Provided records:
════════════════════

Below are the code and all the weights of a small trained network. Each question names an input and a target symbol and asks about switching units off, where a switched-off unit gives its printed mean instead of its output.

import numpy as np


def w(rows, s, z=0):
    codes = np.array(rows[::2]) - 128.0
    scale = np.full(codes.shape[1], s)
    scale[-1] = z or s
    return codes * scale


def softmax(a):
    e = np.exp(a - a.max(-1, keepdims=True))
    return e / e.sum(-1, keepdims=True)


def log_softmax(a):
    a = a - a.max(-1, keepdims=True)
    return a - np.log(np.exp(a).sum(-1, keepdims=True))


def net(x, mask):
    ids = ['αγδεζφω'.index(c) for c in x.split()]
    T = len(ids)
    res = E[ids] + P[:T]
    u = 0
    for l in range(3):
        r = res
        for j in range(2):
            rows = slice(2 * j, 2 * j + 2)
            q, k, v = (r @ M[l][rows].T for M in (Q, K, V))
            z = softmax(np.where(np.tri(T) > 0, q @ k.T / 2**0.5, -1e9)) @ v
            o = O[l][rows]
            res = res + np.where(mask[u + j], z, o[:, -1]) @ o[:, :-1]
        u += 2
    return log_softmax(res[-1] @ U[:, :-1].T + U[:, -1])


Q, K, V, O = {}, {}, {}, {}
E = w([
[162,125,119,155,58,191,150,194],'α',
[71,197,139,165,114,130,251,226],'γ',
[153,130,111,116,177,143,57,95],'δ',
[135,129,86,35,122,96,142,141],'ε',
[219,149,91,126,72,178,76,161],'ζ',
[213,156,89,119,54,215,84,73],'φ',
[111,123,129,118,178,117,207,125],'ω',
],0.014)
P = w([
[153,96,72,110,246,100,62,111],'0',
[131,153,170,130,30,100,138,117],'1',
[156,135,90,93,141,181,125,164],'2',
[130,131,193,191,135,88,140,86],'3',
[99,180,98,109,132,153,158,195],'4',
[180,128,180,185,92,112,160,55],'5',
[127,199,68,64,131,137,122,142],'6',
[138,162,167,201,130,69,160,94],'7',
[126,128,166,119,134,174,134,150],'8',
[168,146,179,188,107,87,199,64],'9',
],0.013)
Q[0] = w([
[155,198,121,41,149,106,172,110],'L0H1',
[128,130,82,212,117,224,216,107],'L0H1',
[181,144,59,109,180,61,187,86],'L0H2',
[209,161,97,156,110,1,84,145],'L0H2',
],0.0069)
K[0] = w([
[70,82,111,55,106,74,154,86],'L0H1',
[191,62,139,146,178,171,100,167],'L0H1',
[108,103,1,161,73,147,150,112],'L0H2',
[174,107,163,115,82,104,76,134],'L0H2',
],0.0081)
V[0] = w([
[220,128,124,117,166,190,93,1],'L0H1',
[97,157,22,158,133,136,83,148],'L0H1',
[189,172,205,143,114,107,137,116],'L0H2',
[94,183,90,67,56,242,66,106],'L0H2',
],0.0067)
O[0] = w([
[90,130,5,151,121,110,105,68,254],'L0H1',
[176,48,101,149,203,69,124,125,180],'L0H1',
[107,118,176,108,144,232,127,2,150],'L0H2',
[200,122,184,171,68,186,107,132,218],'L0H2',
],0.0079,0.0059)
Q[1] = w([
[111,139,107,111,191,134,228,161],'L1H1',
[255,116,82,120,155,105,118,38],'L1H1',
[151,182,143,178,129,58,117,89],'L1H2',
[76,86,114,24,134,106,73,157],'L1H2',
],0.0081)
K[1] = w([
[117,134,157,153,105,112,253,103],'L1H1',
[184,51,2,141,135,60,133,92],'L1H1',
[53,120,158,55,188,179,223,143],'L1H2',
[197,196,104,161,28,181,114,99],'L1H2',
],0.0068)
V[1] = w([
[52,90,130,132,165,167,171,139],'L1H1',
[231,117,1,95,188,93,135,143],'L1H1',
[25,156,91,100,133,88,167,57],'L1H2',
[134,174,230,146,202,115,158,181],'L1H2',
],0.0069)
O[1] = w([
[160,74,254,45,211,142,37,149,102],'L1H1',
[76,124,189,114,164,99,198,174,248],'L1H1',
[82,198,230,81,182,79,163,67,133],'L1H2',
[92,21,87,66,44,117,245,169,94],'L1H2',
],0.0067,0.018)
Q[2] = w([
[171,139,158,226,125,82,134,106],'L2H1',
[87,136,103,129,156,254,46,113],'L2H1',
[119,158,71,126,143,112,58,94],'L2H2',
[155,141,176,165,118,45,183,38],'L2H2',
],0.0087)
K[2] = w([
[79,130,155,71,183,82,112,255],'L2H1',
[98,179,181,126,66,190,113,90],'L2H1',
[19,133,109,92,161,186,152,172],'L2H2',
[153,114,62,166,144,115,16,82],'L2H2',
],0.0078)
V[2] = w([
[167,114,66,148,124,123,67,162],'L2H1',
[103,103,140,33,172,1,124,168],'L2H1',
[112,177,112,125,177,57,139,114],'L2H2',
[147,90,65,160,123,113,104,58],'L2H2',
],0.0074)
O[2] = w([
[206,70,173,244,150,5,191,158,133],'L2H1',
[166,193,81,35,189,25,123,42,220],'L2H1',
[116,175,91,179,131,171,239,255,254],'L2H2',
[86,101,106,31,104,178,106,123,163],'L2H2',
],0.0072,0.0079)
U = w([
[151,116,162,149,110,71,76,91,165],'α',
[107,106,40,89,106,109,69,101,187],'γ',
[253,152,73,108,222,187,127,174,106],'δ',
[169,184,116,144,137,101,81,100,15],'ε',
[129,127,131,151,120,86,120,113,58],'ζ',
[108,145,93,76,130,215,111,139,253],'φ',
[113,193,125,115,148,144,65,87,42],'ω',
],0.0064,0.0048)

Each question gives the input, a string of symbols that net reads in full, and the target symbol t.
The units are the heads (2 rows each of Q, K, V and O). Each row of codes is followed by its name. A weight is (code - 128) times the scale printed after its matrix; where a second scale follows, it is the last column's (O and U).
mask holds one flag per head, layer by layer. A switched-off head (its flag False) gives its mean, the last column of its rows in O, instead of its output. The means were averaged over made-up inputs and are rounded, as every weight is.
A unit's drop is (log p(t) with every unit on - log p(t) with that unit switched off) / (log p(t) with every unit on - log p(t) with every unit switched off).
The circuit of an input: a set's keep is (log p(t) with only the set's units on - log p(t) with every unit switched off) / (log p(t) with every unit on - log p(t) with every unit switched off). Starting from all 6 units, units are removed one at a time, each time the one whose removal leaves the highest keep (on an exact tie, the one counted first), for as long as the keep stays at least 0.8.
units of the circuit, in order: the units of the circuit, biggest drop first
unit that matters most: the unit with the biggest drop
which heads matter: for each layer, one digit per head in row order, 1 if its drop is at least 0.15 and else 0, layers parted by /
drop of u: that unit's drop, to one decimal
input ζ φ φ δ ω α, target ζ: units of the circuit, in order -> L2H1, L1H1, L1H2, L0H1
input φ ε ω ε α α α ζ φ φ, target φ: units of the circuit, in order -> L0H1, L2H2, L2H1
input ω γ φ δ γ α φ ζ, target ω: units of the circuit, in order -> L2H1, L0H2, L1H2
input γ ε γ δ, target γ: units of the circuit, in order -> L1H2, L2H1, L0H1, L0H2
input φ φ ζ δ ε γ α δ ε φ, target φ: units of the circuit, in order -> L0H1, L2H2, L1H2
input φ φ ζ ζ δ ε δ ζ, target φ: which heads matter -> 10 / 10 / 11
input γ ζ α φ γ φ φ ε, target γ: units of the circuit, in order -> L1H2, L0H1, L2H2, L1H1
input γ ζ φ γ α α, target γ: unit that matters most -> L1H2
input φ ζ φ φ φ ζ γ α, target φ: units of the circuit, in order -> L2H2, L0H1, L2H1
input ζ ε γ φ δ α γ φ α φ, target ζ: units of the circuit, in order -> L1H1, L2H1, L1H2, L0H1
input α α φ γ γ γ, target α: which heads matter -> 00 / 01 / 11
input ω ω ε δ γ ε α φ, target ω: which heads matter -> 01 / 11 / 10
input φ γ φ φ ζ ω ε ω, target φ: units of the circuit, in order -> L0H1, L2H2, L1H2
input γ γ φ δ δ ω φ φ, target γ: which heads matter -> 10 / 01 / 10
input ζ γ α φ, target ζ: units of the circuit, in order -> L1H1, L2H1, L1H2
input φ ε ζ δ δ ζ ζ γ φ γ, target φ: units of the circuit, in order -> L2H2, L0H1, L2H1
input ω δ ε α φ ζ φ α, target ω: units of the circuit, in order -> L2H1, L0H2, L1H2
input γ γ δ ζ ω φ ζ φ α γ, target γ: units of the circuit, in order -> L0H1, L1H2, L2H2, L1H1
input ε γ α α, target ε: which heads matter -> 01 / 10 / 11
input ε δ α ζ γ δ γ α δ α, target ε: units of the circuit, in order -> L2H1, L0H2, L1H1, L2H2
input α φ γ ω, target α: unit that matters most -> L2H2
input φ ε ω δ, target φ: unit that matters most -> L0H1
input δ δ γ α φ γ α φ φ ε, target δ: which heads matter -> 11 / 01 / 11
input α ζ α φ ε ζ δ ε, target α: which heads matter -> 10 / 01 / 11
input γ γ γ ε ε γ γ ω, target γ: which heads matter -> 11 / 11 / 10
input γ ζ γ ω, target γ: drop of L1H2 -> 0.7
input δ φ ζ ζ φ δ α γ φ ω, target δ: drop of L1H1 -> 0.1
input δ δ γ α, target δ: drop of L2H2 -> 1.0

════════════════════

Problem details:
Begin at the line that has "input α φ γ" in the entries above; stop after the line that has "input α ζ α". Transcribe exactly those lines and no others.

Solved problem:
input α φ γ ω, target α: unit that matters most -> L2H2
input φ ε ω δ, target φ: unit that matters most -> L0H1
input δ δ γ α φ γ α φ φ ε, target δ: which heads matter -> 11 / 01 / 11
input α ζ α φ ε ζ δ ε, target α: which heads matter -> 10 / 01 / 11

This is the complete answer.